Stored items from a collection:
▼

Below is a small trained network, with its code and all its weights. Each question gives an input and a target symbol and asks what happens when units are switched off, that is, made to give their printed mean instead of their output.

import numpy as np


def w(rows, s, z=0):
    codes = np.array(rows[::2]) - 128.0
    scale = np.full(codes.shape[1], s)
    scale[-1] = z or s
    return codes * scale


def norm(h):
    return h / np.sqrt((h * h).mean(-1, keepdims=True) + 1e-5)


def f(y):
    return y / 2 * (1 + np.tanh(0.7978845608 * (y + 0.044715 * y**3)))


def softmax(a):
    e = np.exp(a - a.max(-1, keepdims=True))
    return e / e.sum(-1, keepdims=True)


def log_softmax(a):
    a = a - a.max(-1, keepdims=True)
    return a - np.log(np.exp(a).sum(-1, keepdims=True))


def net(x, mask):
    ids = ['αβγδεζηθμξπστφψω'.index(c) for c in x.split()]
    T = len(ids)
    res = E[ids] + P[:T]
    u = 0
    for l in range(2):
        r = norm(res)
        for j in range(2):
            rows = slice(2 * j, 2 * j + 2)
            q, k, v = (r @ M[l][rows].T for M in (Q, K, V))
            z = softmax(np.where(np.tri(T) > 0, q @ k.T / 2**0.5, -1e9)) @ v
            o = O[l][rows]
            res = res + np.where(mask[u + j], z, o[:, -1]) @ o[:, :-1]
        u += 2
        y = f(norm(res) @ A[l][:, :-1].T + A[l][:, -1])
        res = res + np.where(mask[u : u + 4], y, B[l][:, -1]) @ B[l][:, :-1]
        u += 4
    return log_softmax(norm(res)[-1] @ U[:, :-1].T + U[:, -1])


Q, K, V, O, A, B = {}, {}, {}, {}, {}, {}
E = w([
[105,154,58,87,115,111,132,165,59,131,114],'α',
[88,68,146,59,57,99,105,123,94,41,143],'β',
[147,128,126,131,143,148,129,122,124,139,158],'γ',
[142,126,126,119,143,141,116,119,138,137,160],'δ',
[169,53,94,150,166,99,189,190,143,77,133],'ε',
[127,208,114,126,77,214,163,98,116,43,158],'ζ',
[147,131,126,122,143,142,134,123,141,140,157],'η',
[128,176,63,159,190,200,106,172,152,82,39],'θ',
[127,125,118,119,148,139,113,117,147,132,156],'μ',
[137,126,129,112,139,151,115,130,141,146,161],'ξ',
[111,173,106,221,131,61,74,193,122,135,174],'π',
[153,112,118,127,138,149,103,108,121,154,158],'σ',
[126,124,124,124,160,143,117,128,126,134,161],'τ',
[69,157,142,157,73,109,94,110,185,199,40],'φ',
[118,130,134,114,154,139,127,136,146,127,156],'ψ',
[138,141,88,85,183,9,161,25,112,54,107],'ω',
],0.011)
P = w([
[193,92,231,212,6,157,110,96,63,86,5],'0',
[22,114,25,114,131,226,165,89,186,123,189],'1',
[47,117,52,113,111,207,164,97,232,139,172],'2',
[67,99,59,105,115,188,179,88,230,134,165],'3',
[49,122,28,95,126,231,133,95,186,133,218],'4',
[27,108,34,111,158,201,160,101,243,122,179],'5',
[61,109,34,129,158,192,140,83,168,127,180],'6',
[55,95,31,122,139,210,114,70,183,163,189],'7',
[77,123,56,116,136,175,135,97,212,158,174],'8',
[80,121,49,127,103,220,153,87,191,171,195],'9',
[77,122,44,113,108,206,130,93,184,149,183],'10',
[115,135,45,130,111,193,137,68,192,143,180],'11',
],0.0021)
Q[0] = w([
[188,90,153,73,202,198,79,62,213,195,227],'L0H0',
[82,126,45,79,122,139,78,119,195,179,177],'L0H0',
[167,88,130,42,188,87,152,8,157,159,173],'L0H1',
[163,167,161,153,121,44,160,147,60,64,2],'L0H1',
],0.0061)
K[0] = w([
[217,105,237,191,142,153,143,90,37,135,81],'L0H0',
[140,165,130,142,64,89,121,155,71,101,55],'L0H0',
[140,85,186,103,113,79,190,45,94,113,45],'L0H1',
[35,114,11,50,164,102,131,66,253,133,178],'L0H1',
],0.0066)
V[0] = w([
[154,148,165,106,105,126,191,187,233,128,97],'L0H0',
[173,144,69,100,110,90,157,86,108,162,121],'L0H0',
[86,170,154,77,107,152,56,156,140,253,111],'L0H1',
[118,156,139,116,171,211,123,200,47,105,180],'L0H1',
],0.0041)
O[0] = w([
[158,30,186,106,121,209,59,142,130,76,253,73],'L0H0',
[113,151,206,161,190,166,131,189,200,130,85,105],'L0H0',
[22,140,102,120,125,219,86,112,71,102,149,4],'L0H1',
[168,168,117,37,52,155,77,210,114,157,141,177],'L0H1',
],0.0047,0.0026)
A[0] = w([
[141,42,128,93,79,48,139,150,110,64,102,186],'L0N0',
[198,117,78,162,122,219,82,187,165,160,57,92],'L0N1',
[175,75,119,166,136,123,185,255,81,114,120,29],'L0N2',
[41,128,46,65,74,101,121,167,10,151,81,255],'L0N3',
],0.0045,0.00098)
B[0] = w([
[123,30,114,22,95,158,159,123,152,77,254,177],'L0N0',
[29,152,151,99,216,88,172,174,158,66,123,210],'L0N1',
[194,49,93,172,182,119,208,165,126,195,125,157],'L0N2',
[220,163,144,97,26,99,239,150,149,170,92,252],'L0N3',
],0.0052,0.0026)
Q[1] = w([
[101,36,195,235,110,111,161,93,81,26,89],'L1H0',
[177,103,105,30,206,115,100,60,170,195,210],'L1H0',
[163,146,65,112,213,131,149,131,172,254,212],'L1H1',
[140,70,159,198,109,43,141,203,43,45,57],'L1H1',
],0.0071)
K[1] = w([
[61,125,49,94,182,126,165,82,225,145,216],'L1H0',
[182,53,232,170,153,139,116,106,93,54,79],'L1H0',
[230,58,207,179,114,66,79,153,6,96,37],'L1H1',
[59,122,2,110,167,70,147,133,176,171,232],'L1H1',
],0.0073)
V[1] = w([
[112,82,80,118,50,110,168,148,17,136,177],'L1H0',
[146,121,2,141,114,220,175,132,124,160,52],'L1H0',
[153,119,194,169,199,133,175,226,76,185,165],'L1H1',
[135,164,233,109,86,189,171,137,209,114,138],'L1H1',
],0.004)
O[1] = w([
[85,86,83,123,127,69,161,94,195,2,78,152],'L1H0',
[124,85,141,139,123,174,9,229,212,92,34,230],'L1H0',
[50,178,64,239,76,105,133,149,213,134,192,51],'L1H1',
[163,196,226,186,152,60,120,133,47,20,166,254],'L1H1',
],0.0038,0.0017)
A[1] = w([
[119,106,79,198,79,3,84,233,223,131,146,4],'L1N0',
[21,219,130,254,37,103,88,180,120,251,70,71],'L1N1',
[176,58,168,160,70,135,163,74,96,145,244,126],'L1N2',
[94,229,209,139,7,223,81,115,91,54,133,29],'L1N3',
],0.0048,0.0031)
B[1] = w([
[189,91,29,139,209,169,161,156,2,128,143,199],'L1N0',
[115,101,203,150,76,79,51,77,104,103,84,254],'L1N1',
[37,97,141,111,95,113,171,197,148,91,80,214],'L1N2',
[185,151,138,199,108,190,184,82,141,116,118,214],'L1N3',
],0.0072,0.0031)
U = w([
[150,141,70,180,120,82,60,142,3,88,148,166],'α',
[68,73,130,31,9,129,122,137,106,25,169,66],'β',
[58,141,15,145,83,126,114,72,189,189,148,127],'γ',
[40,176,169,224,88,53,156,178,183,122,216,119],'δ',
[47,203,95,116,197,143,123,195,166,73,54,124],'ε',
[161,127,137,120,82,190,37,190,188,203,199,146],'ζ',
[205,215,82,97,56,46,167,197,127,180,64,80],'η',
[215,164,212,72,173,78,74,179,128,78,188,82],'θ',
[68,82,231,170,74,100,82,101,159,177,51,253],'μ',
[69,192,159,79,155,122,195,135,30,192,170,174],'ξ',
[115,146,108,113,195,20,188,10,143,57,100,50],'π',
[28,62,151,122,168,218,119,56,88,89,142,98],'σ',
[190,29,73,160,165,135,197,203,154,138,175,146],'τ',
[206,192,135,182,96,208,175,81,131,72,144,146],'φ',
[190,68,127,30,167,198,102,76,99,177,64,93],'ψ',
[163,130,185,192,191,110,161,128,206,246,112,149],'ω',
],0.0062,0.0032)

Each question gives the input, a string of symbols that net reads in full, and the target symbol t.
The units are the heads (2 rows each of Q, K, V and O) and the neurons (one row each of A and B). Each row of codes is followed by its name. A weight is (code - 128) times the scale printed after its matrix; where a second scale follows, it is the last column's (O, A, B and U).
mask holds one flag per unit, layer by layer, with each layer's heads first. A switched-off unit (its flag False) gives its mean, the last column of its rows in O or B, instead of its output. The means were averaged over made-up inputs and are rounded, as every weight is.
A unit's drop is (log p(t) with every unit on - log p(t) with that unit switched off) / (log p(t) with every unit on - log p(t) with every unit switched off).
The circuit of an input: a set's keep is (log p(t) with only the set's units on - log p(t) with every unit switched off) / (log p(t) with every unit on - log p(t) with every unit switched off). Starting from all 12 units, units are removed one at a time, each time the one whose removal leaves the highest keep (on an exact tie, the one counted first), for as long as the keep stays at least 0.8.
units of the circuit, in order: the units of the circuit, biggest drop first
top k neurons: the k neurons with the biggest drops, biggest first
k most important neurons of layer l: the k neurons of layer l with the biggest drops, biggest first
drop of u: that unit's drop, to one decimal
input γ β γ, target α: units of the circuit, in order -> L1H1, L1N0, L0N0, L1N1
input φ η ψ, target σ: units of the circuit, in order -> L0H1
input τ τ η δ τ β ε δ ζ ξ δ η, target η: units of the circuit, in order -> L0H0, L0H1
input ε π ε ξ σ, target τ: units of the circuit, in order -> L0H1, L1H1, L1N0, L1N2
input γ σ η ζ ζ θ δ τ ζ σ π γ, target α: top 3 neurons -> L1N0, L1N1, L0N2
input δ ψ ω π ξ ζ η ω σ, target ξ: units of the circuit, in order -> L1H0, L0N1, L0N3
input μ σ δ τ δ μ φ β ξ, target ψ: units of the circuit, in order -> L0H0, L1H1, L0N3
input ω τ ζ μ ζ σ θ π, target α: units of the circuit, in order -> L1N0, L1N1
input δ τ α ε γ η δ θ γ, target ξ: top 2 neurons -> L0N2, L0N3
input γ ξ β σ, target α: top 2 neurons -> L1N0, L0N0
input σ μ δ γ η σ δ β ζ τ μ, target μ: top 2 neurons -> L0N0, L1N1
input γ β ξ σ μ ψ α ψ, target α: top 3 neurons -> L1N0, L0N0, L1N1
input γ β δ, target α: top 2 neurons -> L1N0, L0N0
input η β δ ζ φ γ ψ τ θ σ, target δ: most important neuron of layer 0 -> L0N0
input θ β ψ, target ζ: 2 most important neurons of layer 0 -> L0N0, L0N1
input μ φ ψ β μ α γ ξ, target ψ: 2 most important neurons of layer 0 -> L0N0, L0N2
input δ ε α δ, target ξ: 3 most important neurons of layer 0 -> L0N2, L0N0, L0N3
input δ ω η ψ θ α ζ ξ π φ ξ, target ξ: 3 most important neurons of layer 0 -> L0N2, L0N3, L0N1
input ζ ζ β φ ξ ψ, target θ: drop of L0N0 -> 0.1
input τ τ δ, target η: drop of L0H0 -> 1.1
input β ε α η θ ξ φ α δ δ, target π: units of the circuit, in order -> L1H0
input φ δ ε γ, target σ: drop of L0H1 -> 0.5
input τ ψ ζ δ ω θ γ δ ω θ ψ, target η: drop of L0N3 -> 0.2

▲

## Your instructions
Reproduce every line above that contains the string "instead".

## Written reply
Below is a small trained network, with its code and all its weights. Each question gives an input and a target symbol and asks what happens when units are switched off, that is, made to give their printed mean instead of their output.
mask holds one flag per unit, layer by layer, with each layer's heads first. A switched-off unit (its flag False) gives its mean, the last column of its rows in O or B, instead of its output. The means were averaged over made-up inputs and are rounded, as every weight is.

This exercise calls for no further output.